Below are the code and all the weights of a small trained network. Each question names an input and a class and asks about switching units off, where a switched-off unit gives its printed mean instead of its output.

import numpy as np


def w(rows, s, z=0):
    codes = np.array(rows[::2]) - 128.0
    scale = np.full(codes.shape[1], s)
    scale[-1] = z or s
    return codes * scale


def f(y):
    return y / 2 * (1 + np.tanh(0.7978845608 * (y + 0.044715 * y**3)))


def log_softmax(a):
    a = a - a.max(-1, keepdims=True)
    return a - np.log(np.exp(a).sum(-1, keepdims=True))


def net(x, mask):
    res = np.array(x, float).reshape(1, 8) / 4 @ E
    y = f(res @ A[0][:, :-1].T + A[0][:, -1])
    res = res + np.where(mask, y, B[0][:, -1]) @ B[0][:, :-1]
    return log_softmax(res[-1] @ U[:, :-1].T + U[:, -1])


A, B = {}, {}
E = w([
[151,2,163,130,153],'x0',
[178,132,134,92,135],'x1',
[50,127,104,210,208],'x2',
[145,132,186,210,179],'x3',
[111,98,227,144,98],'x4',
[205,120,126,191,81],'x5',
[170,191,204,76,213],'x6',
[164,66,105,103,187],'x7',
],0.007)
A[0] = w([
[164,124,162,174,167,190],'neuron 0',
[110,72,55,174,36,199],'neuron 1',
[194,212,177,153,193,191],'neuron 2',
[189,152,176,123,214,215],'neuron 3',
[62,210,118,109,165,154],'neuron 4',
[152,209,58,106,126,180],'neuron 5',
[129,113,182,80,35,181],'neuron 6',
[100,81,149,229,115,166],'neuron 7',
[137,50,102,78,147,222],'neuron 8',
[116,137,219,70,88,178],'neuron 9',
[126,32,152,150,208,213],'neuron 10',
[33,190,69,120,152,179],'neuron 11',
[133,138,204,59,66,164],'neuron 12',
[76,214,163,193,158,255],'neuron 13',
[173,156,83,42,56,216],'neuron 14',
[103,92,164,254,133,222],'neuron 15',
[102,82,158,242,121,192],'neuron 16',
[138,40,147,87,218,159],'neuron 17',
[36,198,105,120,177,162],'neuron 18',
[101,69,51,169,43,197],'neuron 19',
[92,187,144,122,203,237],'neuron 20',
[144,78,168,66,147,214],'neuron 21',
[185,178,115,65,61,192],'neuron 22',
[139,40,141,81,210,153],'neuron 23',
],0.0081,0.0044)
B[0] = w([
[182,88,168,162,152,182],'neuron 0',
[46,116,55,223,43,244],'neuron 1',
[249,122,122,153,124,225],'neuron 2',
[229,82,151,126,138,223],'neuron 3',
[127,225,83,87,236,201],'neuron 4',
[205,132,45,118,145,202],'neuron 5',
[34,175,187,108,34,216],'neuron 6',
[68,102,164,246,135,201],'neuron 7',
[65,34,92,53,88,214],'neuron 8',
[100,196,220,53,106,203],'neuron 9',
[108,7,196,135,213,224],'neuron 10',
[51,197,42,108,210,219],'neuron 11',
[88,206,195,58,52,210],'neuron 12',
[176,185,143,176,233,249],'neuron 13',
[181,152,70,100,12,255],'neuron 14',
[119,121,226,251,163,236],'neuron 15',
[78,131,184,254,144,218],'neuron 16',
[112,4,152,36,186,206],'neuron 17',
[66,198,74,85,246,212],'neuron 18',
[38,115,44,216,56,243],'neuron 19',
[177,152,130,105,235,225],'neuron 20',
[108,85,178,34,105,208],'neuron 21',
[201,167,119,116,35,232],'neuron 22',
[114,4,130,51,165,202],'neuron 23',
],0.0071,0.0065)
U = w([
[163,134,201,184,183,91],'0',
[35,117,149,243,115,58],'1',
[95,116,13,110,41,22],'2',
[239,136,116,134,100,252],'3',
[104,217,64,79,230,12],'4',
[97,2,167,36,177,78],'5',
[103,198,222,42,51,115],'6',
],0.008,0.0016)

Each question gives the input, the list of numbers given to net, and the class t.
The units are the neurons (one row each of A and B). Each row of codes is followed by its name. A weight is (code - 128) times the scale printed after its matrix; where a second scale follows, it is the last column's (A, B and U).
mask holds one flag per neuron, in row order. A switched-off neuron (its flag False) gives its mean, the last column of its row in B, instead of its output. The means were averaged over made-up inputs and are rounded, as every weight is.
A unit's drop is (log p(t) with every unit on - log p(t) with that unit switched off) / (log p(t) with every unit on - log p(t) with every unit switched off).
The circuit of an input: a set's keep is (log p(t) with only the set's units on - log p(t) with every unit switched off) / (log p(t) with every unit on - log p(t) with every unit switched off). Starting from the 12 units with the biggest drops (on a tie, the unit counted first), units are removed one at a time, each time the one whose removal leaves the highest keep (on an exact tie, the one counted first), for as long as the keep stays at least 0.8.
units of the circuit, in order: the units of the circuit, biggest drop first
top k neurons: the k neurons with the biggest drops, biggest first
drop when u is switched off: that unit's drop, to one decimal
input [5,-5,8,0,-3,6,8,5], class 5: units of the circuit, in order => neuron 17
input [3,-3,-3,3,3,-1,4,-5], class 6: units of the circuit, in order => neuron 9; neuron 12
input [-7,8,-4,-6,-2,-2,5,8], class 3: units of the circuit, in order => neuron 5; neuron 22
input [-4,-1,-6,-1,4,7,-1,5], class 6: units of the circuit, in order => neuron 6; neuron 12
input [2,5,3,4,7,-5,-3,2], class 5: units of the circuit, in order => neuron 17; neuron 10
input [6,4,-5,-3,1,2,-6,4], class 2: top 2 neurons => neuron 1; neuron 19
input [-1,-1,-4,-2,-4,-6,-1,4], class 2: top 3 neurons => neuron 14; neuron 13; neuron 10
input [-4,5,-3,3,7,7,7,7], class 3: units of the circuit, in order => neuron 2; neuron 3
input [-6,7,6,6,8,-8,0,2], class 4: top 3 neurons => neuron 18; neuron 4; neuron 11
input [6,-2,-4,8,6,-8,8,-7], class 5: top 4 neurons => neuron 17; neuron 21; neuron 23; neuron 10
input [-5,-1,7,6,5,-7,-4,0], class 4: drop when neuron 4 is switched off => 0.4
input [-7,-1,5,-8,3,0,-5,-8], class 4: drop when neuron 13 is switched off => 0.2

Exercise aim: Each line with the word "first" in the records above belongs in the result; copy all of them.

Finished exercise:
The circuit of an input: a set's keep is (log p(t) with only the set's units on - log p(t) with every unit switched off) / (log p(t) with every unit on - log p(t) with every unit switched off). Starting from the 12 units with the biggest drops (on a tie, the unit counted first), units are removed one at a time, each time the one whose removal leaves the highest keep (on an exact tie, the one counted first), for as long as the keep stays at least 0.8.
units of the circuit, in order: the units of the circuit, biggest drop first
top k neurons: the k neurons with the biggest drops, biggest first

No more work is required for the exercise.